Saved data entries
╭──

Below is a small trained network, with its code and all its weights. Each question gives an input and a class and asks what happens when units are switched off, that is, made to give their printed mean instead of their output.

import numpy as np


def w(rows, s, z=0):
    codes = np.array(rows[::2]) - 128.0
    scale = np.full(codes.shape[1], s)
    scale[-1] = z or s
    return codes * scale


def norm(h):
    return h / np.sqrt((h * h).mean(-1, keepdims=True) + 1e-5)


def f(y):
    return np.maximum(y, 0)


def log_softmax(a):
    a = a - a.max(-1, keepdims=True)
    return a - np.log(np.exp(a).sum(-1, keepdims=True))


def net(x, mask):
    res = np.array(x, float).reshape(1, 7) / 4 @ E
    u = 0
    for l in range(3):
        y = f(norm(res) @ A[l][:, :-1].T + A[l][:, -1])
        res = res + np.where(mask[u : u + 3], y, B[l][:, -1]) @ B[l][:, :-1]
        u += 3
    return log_softmax(norm(res)[-1] @ U[:, :-1].T + U[:, -1])


A, B = {}, {}
E = w([
[138,123,105,122,98,150,96,110,155,133,118],'x0',
[56,227,87,190,122,85,132,1,90,93,176],'x1',
[137,85,69,39,188,108,132,89,123,22,171],'x2',
[157,120,135,120,96,139,91,128,94,125,147],'x3',
[119,128,159,105,56,31,113,123,165,91,72],'x4',
[174,109,105,142,126,114,158,97,101,148,87],'x5',
[139,127,109,133,121,114,111,137,118,127,140],'x6',
],0.0037)
A[0] = w([
[128,127,93,99,161,179,156,100,104,161,180,94],'0.n0',
[140,44,67,37,202,103,128,81,136,46,201,27],'0.n1',
[86,92,168,76,40,2,134,114,144,87,91,2],'0.n2',
],0.0045,0.0025)
B[0] = w([
[87,96,121,118,152,150,101,107,64,81,65,186],'0.n0',
[121,116,184,161,114,137,157,124,177,254,160,254],'0.n1',
[49,53,115,156,180,145,58,165,112,151,149,210],'0.n2',
],0.0087,0.0041)
A[1] = w([
[80,94,120,122,198,145,69,125,83,109,76,101],'1.n0',
[188,82,137,3,169,128,141,230,179,98,101,6],'1.n1',
[52,147,120,104,139,75,114,26,108,83,144,156],'1.n2',
],0.004,0.0012)
B[1] = w([
[110,50,69,130,119,119,108,133,149,52,90,228],'1.n0',
[162,195,80,102,166,124,183,41,172,84,151,253],'1.n1',
[254,155,147,65,79,146,156,133,93,75,103,244],'1.n2',
],0.0071,0.0025)
A[2] = w([
[254,97,105,45,155,141,204,231,232,103,158,52],'2.n0',
[86,66,67,166,222,234,130,140,51,118,135,7],'2.n1',
[131,51,108,110,224,199,106,170,148,82,92,121],'2.n2',
],0.0035,0.0013)
B[2] = w([
[158,201,180,138,10,106,188,128,21,38,223,253],'2.n0',
[2,71,86,69,139,75,73,197,201,84,41,219],'2.n1',
[112,160,45,184,150,96,57,118,120,54,30,247],'2.n2',
],0.006,0.0031)
U = w([
[91,54,80,99,182,104,52,143,133,72,78,186],'0',
[204,211,116,84,97,105,175,86,96,42,158,1],'1',
[140,134,160,116,120,123,163,134,171,254,149,209],'2',
],0.0072,0.00047)

Each question gives the input, the list of numbers given to net, and the class t.
The units are the neurons (one row each of A and B). Each row of codes is followed by its name. A weight is (code - 128) times the scale printed after its matrix; where a second scale follows, it is the last column's (A, B and U).
mask holds one flag per neuron, layer by layer. A switched-off neuron (its flag False) gives its mean, the last column of its row in B, instead of its output. The means were averaged over made-up inputs and are rounded, as every weight is.
A unit's drop is (log p(t) with every unit on - log p(t) with that unit switched off) / (log p(t) with every unit on - log p(t) with every unit switched off).
The circuit of an input: a set's keep is (log p(t) with only the set's units on - log p(t) with every unit switched off) / (log p(t) with every unit on - log p(t) with every unit switched off). Starting from all 9 units, units are removed one at a time, each time the one whose removal leaves the highest keep (on an exact tie, the one counted first), for as long as the keep stays at least 0.8.
circuit, biggest first: the units of the circuit, biggest drop first
k most important neurons: the k neurons with the biggest drops, biggest first
k most important neurons of layer l: the k neurons of layer l with the biggest drops, biggest first
input [-8,-4,-2,2,-5,8,-7], class 0: circuit, biggest first -> [2.n1]
input [-1,-6,-2,-1,4,-6,-8], class 1: circuit, biggest first -> [1.n1 2.n0]
input [0,-6,8,4,-5,1,-5], class 2: 4 most important neurons -> [0.n1 0.n2 1.n2 1.n0]
input [0,0,-7,1,-8,-5,6], class 0: circuit, biggest first -> [0.n1 2.n1]
input [8,-5,-5,-4,-2,2,-6], class 1: circuit, biggest first -> [0.n1 0.n2 2.n0]
input [-7,-8,-2,-1,-5,4,-3], class 1: 3 most important neurons -> [2.n0 0.n2 1.n1]
input [4,-3,-5,6,-6,6,-3], class 0: 2 most important neurons -> [0.n1 2.n1]
input [-4,-6,-6,3,-5,-3,-2], class 1: circuit, biggest first -> [0.n2 0.n1 2.n0]
input [-6,-5,-4,3,-2,2,6], class 1: circuit, biggest first -> [0.n2 2.n0]
input [5,4,5,-6,4,5,-7], class 2: 3 most important neurons -> [0.n1 0.n0 2.n2]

╰──

• [EXERCISE DESCRIPTION]:
In your reply, restate exactly the lines from the start of the records above through the line holding "return codes * scale", including both, and nothing else.

• [TASK RESPONSE]:
Below is a small trained network, with its code and all its weights. Each question gives an input and a class and asks what happens when units are switched off, that is, made to give their printed mean instead of their output.

import numpy as np


def w(rows, s, z=0):
    codes = np.array(rows[::2]) - 128.0
    scale = np.full(codes.shape[1], s)
    scale[-1] = z or s
    return codes * scale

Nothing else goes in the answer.